Description of the task.
Output every line of the entries from the line containing "-14 -30 -22]" through the last, exactly, with no other content.

Information supplied.
These are runs of 7 systems, one row a step. Runs of the same system follow the same rule from any start.
remef, path 1, 8 rows:
[[ -5  35   4  16  -9   1   0  13  -6 -22 -16  34 -12   5 -10 -16  10  29]
 [-18   1   5  15  19  30  -5   6 -32  -3   1  36  -3  -4  -6  -8   1  27]
 [-12 -26   3  17   5  18  -7 -32  -4   0   9  26   3 -21  -1 -24 -20  16]
 [ 14 -16  -6  32  -7 -10 -12 -33 -16   1 -14  -1  14  -2  28 -29  -8   9]
 [ 18  24 -20  32  24 -12  -8 -16  -1  -9  -4 -25   2  -5  13 -23   9  16]
 [ 25  36 -21  20  11  14  -2  21   0  -4 -10  -3 -12 -20  -4 -19 -21   8]
 [ -7  23 -11  28  14  27  13   4 -20  -4 -17  13   4 -21  -5  16 -28 -11]
 [-22  13   4  30 -12  -1  16 -32   4 -20 -14  30   3 -14 -11   5 -13  -3]]
zov, path 2:
[[-11  33   2   6 -22   7  13  15   2 -22 -17  26 -11   6  -9  21  -8 -20]
 [-42   0  17 -10  -4  15   7   6  -4 -20   3  32   1  10 -14  26  12   2]
 [-27 -26  21 -19 -16   2  -6 -10  16  -9  14  31   1   1 -15 -13  10  26]
 [  1 -37  15 -16  -4  -7 -17  -1 -13  15   5   3  14  10   8 -24  16  35]
 [ 22 -15  -9  -8  25  -9 -14  -2   4  18  17 -33   3  -4   8 -25  10  19]
 [ 41   5 -21   6   8   0  -6  11  -2  20  -7 -31  -1 -15  11 -18 -23  -8]
 [ 12  19 -19  18  16   4  12   1  -9   5 -11 -28   6 -11  10  24 -19 -34]
 [ -7  32  -5  16 -13  -6  20 -10  16 -17 -13   6  -8  -6 -11  22 -13 -31]]
galak, path 3:
[[-15  28   6 -11   3 -25  16  15  15 -11  -9 -18  12   4 -20  17  30  20]
 [  9  10  15 -28 -12  -4   8  37   3  21  -1  16 -14  -2 -32  -3   1  17]
 [-11 -29  13 -23  11  21   6   1  -9  29  22  16 -12  -8 -18  15 -15 -17]
 [ -1 -32   6  -3  -9 -13  -4 -45  23   6  22   2 -12   2   4  -6  -4 -25]
 [ 13 -10   1   4 -14 -25 -12 -13 -10  -3  -6 -14   1  37  34   0  23 -20]
 [  9  23 -16 -10  16   6 -17  32   7 -21   9 -27  -6  21  19   1  23  -1]
 [ 11   5 -13 -23 -15  24 -11  45  19 -10  -6 -11  10 -15  -1  -6 -26   5]
 [-28 -16   4 -13  -5  11  16   4   7   1  -8  -8  35 -24 -14  29 -21  -4]]
sas, path 4, 8 rows:
[[ 17 -20  11   5 -19 -39  -1 -30  -8  18  -6  -9   1  21  16  -8  15 -11]
 [ 14  25 -11   1  27 -14  -7   6   4  -6  14 -29 -17  21   9   0  34  -4]
 [ 22  21 -18  -8   4  29 -14  42   9  -8   4   0 -17  -7   1 -15 -20  -1]
 [-17 -18  -8  -3  -9  34  -3   9  -5 -12  -8   3  25 -14  12  17 -34 -18]
 [-25 -13  10  -1 -25 -22  13 -31  31 -15  -5  -1  22 -12 -10   8  -2   0]
 [  1  14  18  -2 -18 -38   7   5 -10   4 -19   3   5  23  -6   0  35  24]
 [ -4  15   5 -14  33  11   1  27 -17  12  18   5 -20   9 -18   8  25  14]
 [ 14 -22   0 -14   3  29  -9  11  -2  23  18  20 -20 -15  -9 -16 -31  -8]]
kiti, path 5, 8 rows:
[[ -7  29   9  -8  22 -12  16   8   4  10  13   5 -24   2 -35   7  26  14]
 [ 21  -5   9  -8 -17  12  -8  12  -7  19   6  37 -34   3  -9 -21 -18  -8]
 [ -8 -42   2   0  19  17  -8 -26 -17  16  22   2   0   3  15   5  -7 -21]
 [  3  -6 -12  15  -5 -15 -15 -35  29 -26   7 -17   3   2  22 -22   5  -2]
 [ 11  19 -12  11  -2  -2 -12  25 -22 -17 -25 -19  19  20  31   1  15   8]
 [-11  28 -13  -8  28  24   7  33  11 -10   4 -15   5 -22 -20  13  -4  14]
 [ -1  -4   7  -6 -32   8  12  10   7   8 -19  24   8 -27 -23  -3 -38   5]
 [-22 -22  22   1   2 -18  22 -30 -19  25  -3   8  14  -2 -14  23   8  -3]]
vot, path 6 (8 x 18):
[[  2 -10  12 -14 -15  -4 -20  -5  16  -9  19  25 -26  20   0 -31  19  15]
 [ 10 -26  -5 -11   9  19 -30  18 -23   2   7  -7   8  18  32 -16   8  11]
 [  6 -12 -19  -6  26  13 -13   0  25  -3  21 -35  10 -24   5 -15 -11   8]
 [ 25   7 -14  10 -17 -14   4   6   6   6 -27 -27  25 -21   7 -11 -25   3]
 [ -8  27  -2   9  17 -16  27   3 -10   9 -17 -24  16  -9 -15  33   7  -6]
 [  1  31  10  -2 -12  -9  22   7  11   6  -5  26 -28  -7 -34   8  -7 -10]
 [-12 -11  17  -2 -14  12   3   2 -31   6  -4  39 -12  22   4  20   0 -23]
 [-25 -24   9  -9   3   7 -11 -28  17 -16  33  18 -17  14   2  -1  15 -10]]
kiti, path 7, 8 rows:
[[ 13  32 -12   8  -6   1 -17  29  -1 -30 -13  -3  -4  21  20 -15  17  14]
 [ -8   6  -9 -12  22  40  -4  44 -15  -2   1  -1  10 -13  -5   9 -12  13]
 [-13 -17   2  -6 -11  11   9  -9  22   5  -2   7  17 -41 -24  -6 -35  12]
 [ -3 -17  18  10 -21 -36  17 -29 -14  21 -22   2  23   0  -3   4   4   5]
 [  5  24   6   7  20 -32  11 -13  -2   9   8  -9 -20  18 -12   3  38   5]
 [ 28  20  -6   0  -1  13 -12  23  -6   3   8  19 -41  13   1 -17  -4 -11]
 [ -6 -26  -8  -2  16  42 -12   1 -16   4  17   8  -3  -7  14   7 -26 -25]
 [-18 -20  -8  12  -9   1  -6 -36  28 -27   3  -8  22 -15  14  -7 -13  -4]]
vot, path 8 (8 x 18):
[[ -4   3   6  30  14   2  13 -14 -37  20 -17  22   7 -17 -12  -5  -9  21]
 [ -7   6   4  31  24  -1  11 -37 -17  12   7  24 -17 -13 -16  -7  -1   5]
 [  9   9  -3  38   4   1  -6 -29 -22  -4  -5  29 -20   4  11 -23  -3  -1]
 [-10  13 -13  36  25  16 -12 -19 -21 -24   3  10  -6   7  21  -8   9   3]
 [ -8  19 -17  28  10  21 -13  -7   6 -35  -1  13   1 -13   9 -24  -8  22]
 [-14   6  -8  27   6  19  -4  -1 -19 -20 -21  10  28 -17   8 -10 -10  32]
 [-23   8   0  22  21   6  12 -17  -6  -5  -7   9  19 -31 -20  -7  -4  38]
 [  1   6   8  27   3  -6  10 -17 -23  16 -17  26   2 -20 -18 -21  -9  31]]
zov, path 9:
[[ 25   0 -15  -1  20   7 -22  12 -10   1  14 -25 -14  23  32  -5  12 -19]
 [ 14  13 -27   0   0  22 -14  15  25 -24   4 -22  -3  -8  19  -5 -24 -24]
 [-11  10 -11   5 -17  11   7  17   1 -22 -27 -11  32  -9  11  23 -20 -12]
 [-31  19   9  -3  -6 -15  23  -1  20 -15 -13  -4  20  -9 -25  28  11  10]
 [ -9   7  25 -19 -19 -15  16  13   1  15  -8  28  -6  -1 -36   2   9  21]
 [ -9 -28  22 -23  13   3   1   1 -19  32  21  18 -14  10 -17   6  15   4]
 [ 14 -38   4 -12  -1  -1 -17 -24  12  18  29   2 -19   4   7 -24  -5 -12]
 [ 27 -19 -11   5 -10  -7 -23  -7 -10   1  -2 -20   5  20  42 -17  -1 -17]]
minul, path 10 (8 x 18):
[[  7  -1   8 -24   2 -17  -2  -7  33   9  31  -4 -34   8 -18  -7  16  -9]
 [ 29 -22   4 -13 -21   6 -18  20 -21  19  -2  10 -12  22  22 -13 -10 -16]
 [ -3  -9 -18  -3  27  17 -12  -5   6 -12  23 -31   2   7  25  16   2 -30]
 [ 14   3 -10  -2 -38  -9  -9   3  35 -23 -14 -12  11  -6  13 -14 -20 -10]
 [ -9  15  -1   0  -1  -4   7  27 -23  -7 -27 -18  31  13  13  30  14   1]
 [-16  19   3 -26   2  -5  13  16  39 -10  11  -9  -5 -12 -33  14   7   7]
 [  1 -22  23 -26 -31  -2   4  21 -14  27 -11  24   4   4 -15   4 -10   3]
 [-15 -26  11 -18  24  -4   3 -17  -2  17  29 -12  -7  14  -2  22  23 -19]]
minul, path 11:
[[ 10 -36  -4   5   0   6  -6 -34   8  16  15  -2  -3 -17   9 -14 -30 -22]
 [ 14   0  -9  32  -7 -22  -2 -33 -12  -5 -16 -14   8  12  31  -3   2 -20]
 [  9  49 -17  20   6  -8  -1  10   8 -30 -11 -12 -10  11   8  -1  15  -1]
 [ -4  27  -7  -4  -5  31   0  44  -2 -16 -14  18   0 -11 -11   2 -16  12]
 [-38 -19   9  -9   8  27  11   2  -5  -1   2  15  22 -21 -18  22 -15   8]
 [-23 -27  22  -3 -16 -25  12 -40  13   6   3  13  12  -6 -16  -3   8  14]
 [ 11  -2  15   3   0 -34  -3 -13 -18  18  -1   5 -11  25   2 -16  36  19]
 [ 26  12 -10  -4  28   9 -16  17  -3  11  23  -7 -32   8   2 -23  10   6]]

Result.
[[ 10 -36  -4   5   0   6  -6 -34   8  16  15  -2  -3 -17   9 -14 -30 -22]
 [ 14   0  -9  32  -7 -22  -2 -33 -12  -5 -16 -14   8  12  31  -3   2 -20]
 [  9  49 -17  20   6  -8  -1  10   8 -30 -11 -12 -10  11   8  -1  15  -1]
 [ -4  27  -7  -4  -5  31   0  44  -2 -16 -14  18   0 -11 -11   2 -16  12]
 [-38 -19   9  -9   8  27  11   2  -5  -1   2  15  22 -21 -18  22 -15   8]
 [-23 -27  22  -3 -16 -25  12 -40  13   6   3  13  12  -6 -16  -3   8  14]
 [ 11  -2  15   3   0 -34  -3 -13 -18  18  -1   5 -11  25   2 -16  36  19]
 [ 26  12 -10  -4  28   9 -16  17  -3  11  23  -7 -32   8   2 -23  10   6]]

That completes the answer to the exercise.